##### SUPPLIED ENTRIES
Every row gives one point. Before rounding, the points of a table are all equally far from one centre. They may lie mostly on one side of it. Where is the centre, to within rounding?
In the rows, 128 means zero.

Points, 7 rows:
[[175 158 155]
 [182 154  87]
 [146  92 137]
 [148  94 143]
 [157 161 156]
 [180 135 160]
 [181  99 142]]
Centre: [159 133 120]

Points:
[[135 139  92 105  88 154  94 117]
 [140 154 133 140 151 118  52 106]
 [102 137 111 102 173 119  64  79]
 [ 68 144  82 138 168 120 103 142]
 [126 123 100 161 167 135 132 103]
 [ 86 211 136  95 152 123  98 115]
 [105 156  76 159 117 149 115 144]
 [115 148 113 103 186 113 111 158]
 [ 61 123 105 125 136  92 117 135]
 [117 171  91 108 126 147  51 129]
 [ 58 166 104  99 166 131 110 143]
 [138 162 126  80 184 115 100 117]
 [146 159 103 106 134  86  64 113]
 [105 185 116  59 135 113  88 106]
 [ 79 188  99 129 122 151  64 108]]
Centre: [108 155 115 119 136 125 107 113]

Points:
[[118 131 140 101 106 143 113 152  75 134 201]
 [156 133 117 109 114 160  85 174  82  99 199]
 [159 118 138 144 172 157 141 173 105  91 165]
 [158 126 155 114 159 131 118 183 112 141 173]
 [148 172 145 142 140 157 125 170  53 124 172]
 [176 150 108 138 133 170 146 172 118  66 154]
 [148 203 113 123  86 158 126 141  83 145 166]
 [164 128  72 120 147 181 147 179  94  94 148]
 [145 156 111 134 172 183 101 176  83 131 127]
 [120 154 103 121 176 157 123 142  76 110 200]
 [139 143 152 142 166 129  99 186  96 124 172]
 [172 138 136 136 151 134 162 113  62 126 158]
 [138 136 137  89 129 144  69 123  86 148 157]
 [159 176 114 148 143 141 105 172  62  78 157]
 [160 155  63 135 144 118  86 187  86 112 151]
 [173 156 120 145 123 123 105 111  87 121 210]
 [151 151 147 129 112 128 120 137  54 102 194]
 [147 161 156 133 149 112 119 122  90  89 121]]
Centre: [144 144 106 129 126 141 121 143 105 121 152]

Points (23 x 18):
[[153  99 135 127 134 153 116  46 112 156 143 173 124 142 124 125  83  78]
 [121 117 131  99 132 166  58  99 145 140 152 123 108 114 146 128 154  42]
 [144  91 103 110  99 125  96  92 150 159 140  50 134 117 136 100 114  93]
 [159  92 128  81 126 126  88  70 144 148  84 158  87 102 134 134 145  88]
 [109 100 154 116  80 128 114  39 136 119 123 104 131 175 146 154 138  82]
 [166 112 135 113 107 167  60  77 128 138  84 152 157 156 142 111 154  78]
 [149 118 163  89 107 125  75  89 143 149 102  64 110 153 114 102 163  76]
 [132 103 147 121  94 144  85  34 158 152 123 135 102 132 158  94 112 131]
 [132 107 142  92 116 148  91  59 103 146 100 117 130 127 189 145 164  79]
 [123 116 161 182 148 158  68  56 136 165  96 159 109 104 135 136 143  94]
 [ 97 108 137 110 135 122  77  70 166 143 153 113 142 137 165 168 165 109]
 [101  90 146 145  85 138 115  66 178 145  88 148 145 140  75 120 134  74]
 [112 110 166 105  60 156 110  49 155 155 124  98 108 174 130 131 160 101]
 [162  82 104  62 105 161 113  72 141 142 130 148 125 135 155 143 158 110]
 [146 126 149 114 119 159  93  54 128 166 121  91 106 180 174  91 188  82]
 [114  84 141 112 118 161 115  36 175 162 142 114 146 124 156  99 113  99]
 [ 91 146 154 137 134 178 110  50 139 187  94 140 133 140 148 111 126  99]
 [118 151 154 178 149 134 119  61 161 184 100 149 136 125 121  84 140  78]
 [ 98 123 113  90 118 189  91  78 107 137 127 174 112 120 138 113 141 100]
 [ 81 104 177 125 137 155 107  47 111 175 127 117  97 119 146 110 175  65]
 [114 135 117 143 120 159 111  78 177 194 164  78 122  95 117 117 163 103]
 [140 108 180 124  79 148 114  63 104 192  85  97 113 154  99 123 143 114]
 [171 113 158 118 106 146  69  57 108 169 128 128 126  93 110 137 144 123]]
Centre: [132 100 128 142 126 142 119  97 133 150 124 122 115 143 125 119 153 100]

Points, 31 rows:
[[169 131 150 171 114 175 165 105 109  82  86 100 105  89 146 103 157 121
  127 187  95 138 172 131]
 [130 153 174 126 114 170 110 126  84  98  73  96  57 119 145 105 162  88
  147 172  90 128 132 127]
 [104 125 184 132  97 181 126 107 107 151 100  94  83 103 151 105 189 101
  145 177  89 150 168 106]
 [123 124 205 142 134 178 104 106 101 105  69 107  69 131 161 124 177 107
  116 169 126 103 145 112]
 [149 153 145 126 117 201  88 102  92 108  85 110  88  98 161 120 172  88
  137 179  95 120 160 142]
 [163 131 177 104 126 164 107  87 137 107  59 103  87 129 173 119 181  90
  135 146 112 114 154 142]
 [136 123 172 131 111 187 142  73 118  83  72 103 121 104 185 139 165  79
  127 191 100 125 150 110]
 [115 147 191 102 117 168 144 134 121 117  80 108  61  98 156 119 116  91
  127 179 113 138 173 125]
 [130 107 178 115 117 169 138 120 122 112  69  94 101 136 175 121 169 123
  154 179  84 112 173  91]
 [124 108 136 104  94 149  95  90 144 115  60  85 110 139 171 128 149 102
  167 185 123 139 152 138]
 [153 107 152 124 135 148 133  90 145 113  71  94  98 125 201 134 173  81
  131 164  89 114 159 117]
 [141 124 188 136 110 175 110 120  93  90 107  93  82 127 179 122 164  71
  120 182 101  84 140 140]
 [158 135 175 160 126 144  97 135 120 118  66  81  91 111 179 122 155  77
  141 152  65 129 133 132]
 [149 149 149 124 114 183 111  96 116 150  70 110  81 121 185 128 155 102
   94 176  79 121 150 106]
 [124 153 182 133 156 174  98 105 127 115  88  91  70 126 180 142 158  97
  142 182  88 126 168 124]
 [121 126 165 116 133 181 103 117 129 104  87  52  82 110 174 100 145  91
  125 158 105 151 186 131]
 [162 135 149 104 116 145 115 113  93  82 114  99  55  90 155 130 158 100
  132 172 104 101 156 123]
 [118 132 169 123  78 190 106 106 128  89  74 100  81 111 179 106 145  66
  124 138  85 121 165 116]
 [129 118 168 104 115 196 116  86 131 112  80  98  99 102 149 103 182 115
  130 179 131 105 179 119]
 [149 123 197 110 113 183 108 124 105 114  50 109 103 108 176 123 161  69
   93 168 106 119 158 142]
 [133 134 174 120 143 158  76 108 118  94  98  72  94 103 166  73 160  88
  127 176  91 109 156 151]
 [117 123 182 107  85 178 128 100 144 104 110 136  92 111 138 128 186  95
  159 193  93 126 143 114]
 [130 132 145 147 133 163 132  98 131  92  68 106  71 170 159 102 189 103
  130 170  82 142 171 142]
 [150 123 161 136 131 177 121 117 112  78  83 121  69 103 175 128 156  83
  146 170  97 113 170 113]
 [128 121 138 100 119 183 127 114 163 117  76 106  89 110 164 143 144  77
  127 168  87 105 125 117]
 [112 112 191 145 124 147  98 133 107  93  76 127  91  91 201 132 168  78
  123 173  87 150 172 126]
 [146  91 176 128 117 186 107 100 111  76  83 132  67 128 170 144 159  98
  132 156  92 129 157 133]
 [118 127 152 105 131 177 127 129 119 148  74 110  92 135 167  97 146  76
  154 159 106 140 155  97]
 [121 129 175 123 102 179  96  90 130 132  69 101  55 131 163 125 169  94
  129 169  97 155 169 118]
 [135 117 178 132 139 181  99  74 133 106  69 118  81 125 175 138 136 100
  111 173  95  98 186 159]
 [143  96 164 101 120 170  84  87 114  96  83 112 109  83 181 131 148  87
  154 156 109 127 176 135]]
Centre: [117 132 158 137 111 133 117 108 115 111 104 111 129 125 131 131 145 104
 107 153 101 131 159 133]

Points:
[[190 155 120 164 133 157 111 136 124 156 141 129  83 160  98 107  99 115
  102 130  66  68 157  95]
 [157 143 149 122 143 190 132 115 111 168 146 174 129 194  61 130 154  73
  108 183 119 130 127  80]
 [170 134 108 122 121 190 132 186 124 178 158 148 127 159 107 128 116 105
  118 156  89  93 131 103]
 [177 145 129 160 148 182 116 155 146 164 155 159 125 121 109 167 143 100
  133 133 106  70 143  86]
 [167 145 131 106 162 186 123 162 162 153 115 157 133 159  61 143 138 100
   96 161  68 116 141  74]
 [153 152 101 147 122 192 122 186 168 166 131 157 125 169  72 147 142  99
  148 160 122 109 170  60]
 [188 183 131 164 125 174 139 153 119 164 148 166 107 147  73 102 130 105
  122 153  94  91 139  88]
 [161 155 119 105 157 195 125 167 122 168 109 131 117 151 108 147 121 109
  104 176 115 108 146  58]
 [196 176  96 146 150 176 104 182 175 176 134 161 101 168  72 118 143  99
  104 156 112 123 126 115]
 [168 116 124 152  94 200 117 144 133 133 120 164  89 159  75 120 131  81
  119 154  79  89 121  90]
 [141 158 111 112 143 188 133 160  98 160 146 124 111 141 104 133 142  67
  107 206 128 121 103  75]
 [180 126 165 116 120 181 105 122 118 169 127 178 118 170  78 150 116  99
  119 161 110 137 148  89]
 [169 169 116 125 116 172 133 173 124 171 143 120 141 154 106 146 111 102
   79 193 104 109 151 110]
 [185 124 113 139 148 181  95 179 113 153 136 154 135 162  77 125 104  79
  104 168 127 118 171  69]
 [166 159  94 138 164 203 110 170 149 163 136 104 158 167 110 141 152 119
  126 158  78 119 140  64]
 [141 140 119 155 121 193 109 181 146 191 126 149 103 132  89 130 127 103
  103 184  92 136 122  92]
 [150 175 126 119 130 172 126 157  97 161 136 159 131 118  86 102 119  83
   91 166  78 119 134  81]
 [151 168 103 139 140 182  99 159 123 151 136 121  91 195 119 105 127  88
   71 181  85 101 122  96]
 [144 113 134 154 134 207  99 163 119 148 149 158  90 148  62 142 116  79
  110 155 104  81 130  90]
 [179 146  87 157 143 176  94 181 111 177 146 142 118 158  72 138 104  87
  109 167  84  99 128 102]
 [134 148 137 161 136 185 127 162 113 134 145 147 132 188  95 109 118  81
   85 158  90 117 155  60]
 [165 170  94  96 173 186 120 178 119 172 125 151 120 182  83 108 119  75
  119 172 127 107 116 106]
 [169 113 108 177  93 152 142 175 130 168 130 171 105 157  82 133 104 105
  120 166 115 121 138  70]
 [167 155 100 119 132 178 127 172 153 121 136 173  85 183  94 124 140  82
  105 165  90 122 132  67]
 [159 151 107 141 130 199 106 123 135 154 182 167 114 182  55 126 158  46
   98 126 116  92 124  91]
 [146 149 109 176 145 209 137 151 145 151 126 157  91 177  79 138 161  77
   98 163 102 142 142  93]
 [158 143 129 176 152 172 149 182 141 173 124 143 136 153  80 124  88 101
  128 158  88 106 130  85]
 [181 168 134 110 132 176 117 173 138 157 134 142 120 135  97 133 102 104
  114 181  79 122 149  91]
 [166 159 106 180 139 193 140 163 142 152  96 130 145 148  91 123 128  94
  123 181  89 106 137  65]]
Centre: [123 130  92 134 142 129 105 103 149 128 139 119 130 148  74 111 136 125
 127 150 137 119 133 114]

Points, 30 rows:
[[108 110 143 105  90  81 106 119 100 134 145 141 114 152  90 172 127  37
  124 125 168 142  91  80]
 [116 115 126 133 121 129 105 136 102 158 138 138 130 174  70 126 147  27
   94 140 157 121  89 103]
 [146  96 124 137  75 112 102 134 117 145 155 120 122 177  99 150 144  20
  104 126 163 117  95 104]
 [130 123 164 126  86 100  90 141 102 140 135 155 135 182  64 146 123  43
   95 137 170 150 112 117]
 [120  98 152 103 107  76  79 139 119 162 146 143 121 157  99 150 126  51
  101 122 145 107 107  95]
 [114  96 146 134  96 111 112 116 117 145 139 162 105 174  89 148 120  30
   83 131 153 123  84 146]
 [105  86 146 138  93 108 104 132 104 130 162  95 112 158  84 146 140  26
  112 137 165 151 137 106]
 [114 116 105 159  91 102 115 161 105 123 149 124 147 165  67 159 131  36
   93 134 169 109  95  90]
 [134 134 119 144  86  86  70 145  89 126 134 152 106 174  99 161 131  44
   89 140 167 136  84 115]
 [152 123 172 125  79  94 119 115 113 123 168 122 127 155  80 140 139  47
  100  96 159 151  99  81]
 [123 106 169 191 103 104 102 152 120 136 154 130  91 164  65 135 148  50
  126 136 170 129  95 107]
 [ 90  90 137 141  91 106  98 135 104 128 148 148 117 167 106 175 130  27
  109 124 175 124 113  87]
 [120  92 152 120  90 123 120  83 119 138 157 133 117 181  89 162 151  24
  114 129 135 143 107 132]
 [114 131 175 138  90 116 124 107 102 115 138 141 121 160  87 135 119  49
  114 134 174 126  65  79]
 [140 116 148 129  85  99  77 128 112 140 137 133 127 174  64 151 105  43
  102 126 168 122  92 120]
 [102 130 130 116  87 112  88 127 111 153 161 147 123 166  80 140 115  46
  122  90 162 141 110  99]
 [114 122 139 165  86  92  81 134 120 144 123 139 156 185  73 144 141  44
  106 131 176 105 124 104]
 [114 120 107 131  84 121  97 132 125 122 147 135 140 176  76 172 136  21
  113 131 160 140  95 112]
 [104 116 152 124 107 136 113 120 124 173 137 135 104 170  90 155 128  16
  108 110 153 139 108 110]
 [111 128 156 143  74 115  91 134 119 102 158 123  99 163  62 149 131  58
  117 144 171 149  85 117]
 [106 150 128 156  94 120  68 136 104 128 137 133 147 143  83 131 150  27
  111 124 166 134 104 107]
 [143 103 126 168  91  77 101 122 101 121 130 143  81 144  79 111 150  28
  112 138 166 140  95  90]
 [105 129 147 132 112 110 108 123 111 113 149 153 137 202  83 160 144  46
   82 136 166 145 103  97]
 [112 112 126 138  73 103 120 117 115 118 148 110 124 188  81 154 110  16
   84 128 140 120 102 107]
 [107  87 156 130 117 114  92 143  89 127 140 156 122 162  76 151 122  41
  103 158 172 133 106 110]
 [123 125 144 154 101  84  85 129 121 134 165 135 135 160  50 157 153  32
  129 139 153 129 104 116]
 [134 109 131 150  63  78  75 137 114 123 157 131 129 157  86 154 133  61
  120 115 185 134  98 111]
 [119  84 152 127 105  98  93 129 112 119 142 142 129 159  59 125  97  48
  128 127 163 115  95 110]
 [117 108 127 114  97  88 105 154 102 128 153 121 124 184  74 157 123  47
  125 134 173 129  99 126]
 [118 108 140 135  87 127  80 149 108 139 143 154 121 183 107 133 130  36
  122 144 168 123  91 101]]
Centre: [135 125 131 156 102 115 129 125 107 125 118 136 115 142 102 153 132  89
 118 128 120 129 130 111]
##########
▸ REQUIRED ACTION
Repeat word for word the lines above that run from the line containing "[114 120 107" through the line containing "156 130 117", both ends included, and nothing else.

▸ SOLUTION TO THE PROBLEM
 [114 120 107 131  84 121  97 132 125 122 147 135 140 176  76 172 136  21
  113 131 160 140  95 112]
 [104 116 152 124 107 136 113 120 124 173 137 135 104 170  90 155 128  16
  108 110 153 139 108 110]
 [111 128 156 143  74 115  91 134 119 102 158 123  99 163  62 149 131  58
  117 144 171 149  85 117]
 [106 150 128 156  94 120  68 136 104 128 137 133 147 143  83 131 150  27
  111 124 166 134 104 107]
 [143 103 126 168  91  77 101 122 101 121 130 143  81 144  79 111 150  28
  112 138 166 140  95  90]
 [105 129 147 132 112 110 108 123 111 113 149 153 137 202  83 160 144  46
   82 136 166 145 103  97]
 [112 112 126 138  73 103 120 117 115 118 148 110 124 188  81 154 110  16
   84 128 140 120 102 107]
 [107  87 156 130 117 114  92 143  89 127 140 156 122 162  76 151 122  41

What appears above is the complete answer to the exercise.